> What is expected: Set down exactly the entries below, beginning at their first line and ending at the line with "scale = np.full(codes.shape[1], s)".

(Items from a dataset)
^^^^^^^^^^^^^^^^

Below are the code and all the weights of a small trained network. Each question names an input and a target symbol and asks about switching units off, where a switched-off unit gives its printed mean instead of its output.

import numpy as np


def w(rows, s, z=0):
    codes = np.array(rows[::2]) - 128.0
    scale = np.full(codes.shape[1], s)
    scale[-1] = z or s
    return codes * scale


def f(y):
    return y / 2 * (1 + np.tanh(0.7978845608 * (y + 0.044715 * y**3)))


def softmax(a):
    e = np.exp(a - a.max(-1, keepdims=True))
    return e / e.sum(-1, keepdims=True)


def log_softmax(a):
    a = a - a.max(-1, keepdims=True)
    return a - np.log(np.exp(a).sum(-1, keepdims=True))


def net(x, mask):
    ids = ['ΣΩαγεηφ'.index(c) for c in x.split()]
    T = len(ids)
    res = E[ids] + P[:T]
    u = 0
    for l in range(2):
        r = res
        for j in range(2):
            rows = slice(2 * j, 2 * j + 2)
            q, k, v = (r @ M[l][rows].T for M in (Q, K, V))
            z = softmax(np.where(np.tri(T) > 0, q @ k.T / 2**0.5, -1e9)) @ v
            o = O[l][rows]
            res = res + np.where(mask[u + j], z, o[:, -1]) @ o[:, :-1]
        u += 2
        y = f(res @ A[l][:, :-1].T + A[l][:, -1])
        res = res + np.where(mask[u : u + 8], y, B[l][:, -1]) @ B[l][:, :-1]
        u += 8
    return log_softmax(res[-1] @ U[:, :-1].T + U[:, -1])


Q, K, V, O, A, B = {}, {}, {}, {}, {}, {}
E = w([
[95,40,65],'Σ',
[93,122,113],'Ω',
[87,186,107],'α',
[93,109,1],'γ',
[101,107,87],'ε',
[115,61,131],'η',
[167,26,104],'φ',
],0.013)
P = w([
[114,133,155],'0',
[51,229,2],'1',
[40,232,33],'2',
[54,114,110],'3',
[119,178,186],'4',
[151,137,112],'5',
[134,132,139],'6',
[126,162,102],'7',
],0.0094)
Q[0] = w([
[254,144,212],'0.h1',
[177,162,42],'0.h1',
[169,209,206],'0.h2',
[129,124,199],'0.h2',
],0.0081)
K[0] = w([
[140,208,68],'0.h1',
[186,203,185],'0.h1',
[96,1,37],'0.h2',
[74,200,101],'0.h2',
],0.0084)
V[0] = w([
[146,54,35],'0.h1',
[82,123,158],'0.h1',
[207,145,225],'0.h2',
[254,97,99],'0.h2',
],0.0084)
O[0] = w([
[252,182,146,210],'0.h1',
[104,135,119,137],'0.h1',
[71,18,254,2],'0.h2',
[176,82,156,69],'0.h2',
],0.0068,0.0065)
A[0] = w([
[166,71,238,143],'0.n1',
[177,120,155,83],'0.n2',
[157,178,102,82],'0.n3',
[181,123,82,42],'0.n4',
[178,164,131,119],'0.n5',
[157,2,159,154],'0.n6',
[2,169,78,255],'0.n7',
[20,233,101,154],'0.n8',
],0.0096,0.0052)
B[0] = w([
[144,205,220,126],'0.n1',
[10,166,196,120],'0.n2',
[96,156,140,162],'0.n3',
[2,215,170,144],'0.n4',
[140,196,68,144],'0.n5',
[207,224,175,131],'0.n6',
[237,121,155,246],'0.n7',
[136,24,189,226],'0.n8',
],0.0075,0.012)
Q[1] = w([
[219,153,85],'1.h1',
[6,78,176],'1.h1',
[181,183,88],'1.h2',
[35,196,139],'1.h2',
],0.013)
K[1] = w([
[96,101,197],'1.h1',
[214,133,48],'1.h1',
[123,137,87],'1.h2',
[178,3,124],'1.h2',
],0.014)
V[1] = w([
[130,167,214],'1.h1',
[112,7,157],'1.h1',
[87,40,117],'1.h2',
[131,40,229],'1.h2',
],0.014)
O[1] = w([
[41,38,206,196],'1.h1',
[109,73,5,148],'1.h1',
[225,100,2,27],'1.h2',
[107,46,108,2],'1.h2',
],0.0085)
A[1] = w([
[225,88,27,126],'1.n1',
[148,50,138,156],'1.n2',
[158,108,193,169],'1.n3',
[88,69,20,66],'1.n4',
[184,55,120,254],'1.n5',
[2,154,110,150],'1.n6',
[228,106,207,158],'1.n7',
[207,133,93,147],'1.n8',
],0.011,0.0068)
B[1] = w([
[127,29,119,254],'1.n1',
[33,218,152,181],'1.n2',
[163,132,63,204],'1.n3',
[58,82,186,211],'1.n4',
[29,143,98,213],'1.n5',
[176,127,153,156],'1.n6',
[109,136,89,220],'1.n7',
[254,88,104,190],'1.n8',
],0.0084,0.014)
U = w([
[85,236,44,52],'Σ',
[142,155,67,194],'Ω',
[82,167,63,142],'α',
[21,244,25,118],'γ',
[181,179,87,76],'ε',
[85,197,77,253],'η',
[57,169,135,80],'φ',
],0.011,0.0047)

Each question gives the input, a string of symbols that net reads in full, and the target symbol t.
The units are the heads (2 rows each of Q, K, V and O) and the neurons (one row each of A and B). Each row of codes is followed by its name. A weight is (code - 128) times the scale printed after its matrix; where a second scale follows, it is the last column's (O, A, B and U).
mask holds one flag per unit, layer by layer, with each layer's heads first. A switched-off unit (its flag False) gives its mean, the last column of its rows in O or B, instead of its output. The means were averaged over made-up inputs and are rounded, as every weight is.
A unit's drop is (log p(t) with every unit on - log p(t) with that unit switched off) / (log p(t) with every unit on - log p(t) with every unit switched off).
The circuit of an input: a set's keep is (log p(t) with only the set's units on - log p(t) with every unit switched off) / (log p(t) with every unit on - log p(t) with every unit switched off). Starting from the 12 units with the biggest drops (on a tie, the unit counted first), units are removed one at a time, each time the one whose removal leaves the highest keep (on an exact tie, the one counted first), for as long as the keep stays at least 0.8.
units of the circuit, in order: the units of the circuit, biggest drop first
most important unit: the unit with the biggest drop
top k neurons: the k neurons with the biggest drops, biggest first
top k neurons in layer l: the k neurons of layer l with the biggest drops, biggest first
which heads matter: for each layer, one digit per head in row order, 1 if its drop is at least 0.15 and else 0, layers parted by /
input φ γ η, target φ: units of the circuit, in order => [0.h2; 0.n6; 0.n1; 1.h1]
input α Ω φ Ω Σ, target α: top 3 neurons => [0.n8; 1.n1; 0.n4]
input γ α α φ, target γ: top 2 neurons => [1.n8; 1.n1]
input φ φ Ω φ γ, target φ: units of the circuit, in order => [0.h2; 1.h1; 0.n6; 0.n1]
input φ φ Ω η Σ ε φ α, target φ: units of the circuit, in order => [0.h2; 1.h1; 0.n1; 0.n6]
input ε Ω Ω α γ γ φ γ, target ε: top neuron => [1.n5]
input ε Σ γ, target Ω: top 2 neurons => [0.n8; 1.n8]
input γ φ η α Σ, target γ: units of the circuit, in order => [1.n8; 1.n1]
input Ω ε γ, target α: top 2 neurons => [0.n8; 1.n5]
input ε η Ω γ ε Ω, target ε: which heads matter => 00 / 10
input φ Σ α Ω, target φ: top 4 neurons in layer 0 => [0.n6; 0.n1; 0.n7; 0.n2]
input γ η Σ α, target Σ: units of the circuit, in order => [1.h2; 0.h2; 1.h1]
input φ Ω Σ φ φ ε φ φ, target φ: top 2 neurons => [0.n1; 0.n6]
input Ω Σ η, target α: which heads matter => 11 / 11
input α φ η, target α: top 2 neurons in layer 1 => [1.n1; 1.n5]
input ε η η α, target Ω: top 3 neurons in layer 1 => [1.n8; 1.n1; 1.n4]
input ε Σ α Ω φ α, target ε: units of the circuit, in order => [1.h1; 1.n5; 1.n2]
input γ ε φ ε Σ ε, target γ: most important unit => 1.h2
input ε η α φ Ω η Ω γ, target ε: which heads matter => 00 / 11
input φ ε ε α Ω ε ε Σ, target φ: top 3 neurons => [0.n1; 0.n7; 0.n6]
input Ω φ α, target Ω: most important unit => 0.n8
input γ φ α γ Σ, target γ: top 3 neurons in layer 1 => [1.n8; 1.n7; 1.n1]
input φ ε ε, target φ: top 4 neurons => [0.n6; 0.n1; 0.n8; 0.n7]
input γ η Ω, target Σ: which heads matter => 11 / 11
input Ω α φ Σ, target Ω: which heads matter => 00 / 11
input γ Ω φ ε η η Σ η, target γ: top 2 neurons => [1.n8; 1.n1]
input Σ φ η, target Σ: top 3 neurons => [0.n8; 1.n1; 0.n4]
input ε ε Ω, target Ω: most important unit => 0.n8
input ε γ φ, target ε: which heads matter => 00 / 10
input φ η Ω α, target φ: which heads matter => 01 / 11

^^^^^^^^^^^^^^^^

> Reply:
Below are the code and all the weights of a small trained network. Each question names an input and a target symbol and asks about switching units off, where a switched-off unit gives its printed mean instead of its output.

import numpy as np


def w(rows, s, z=0):
    codes = np.array(rows[::2]) - 128.0
    scale = np.full(codes.shape[1], s)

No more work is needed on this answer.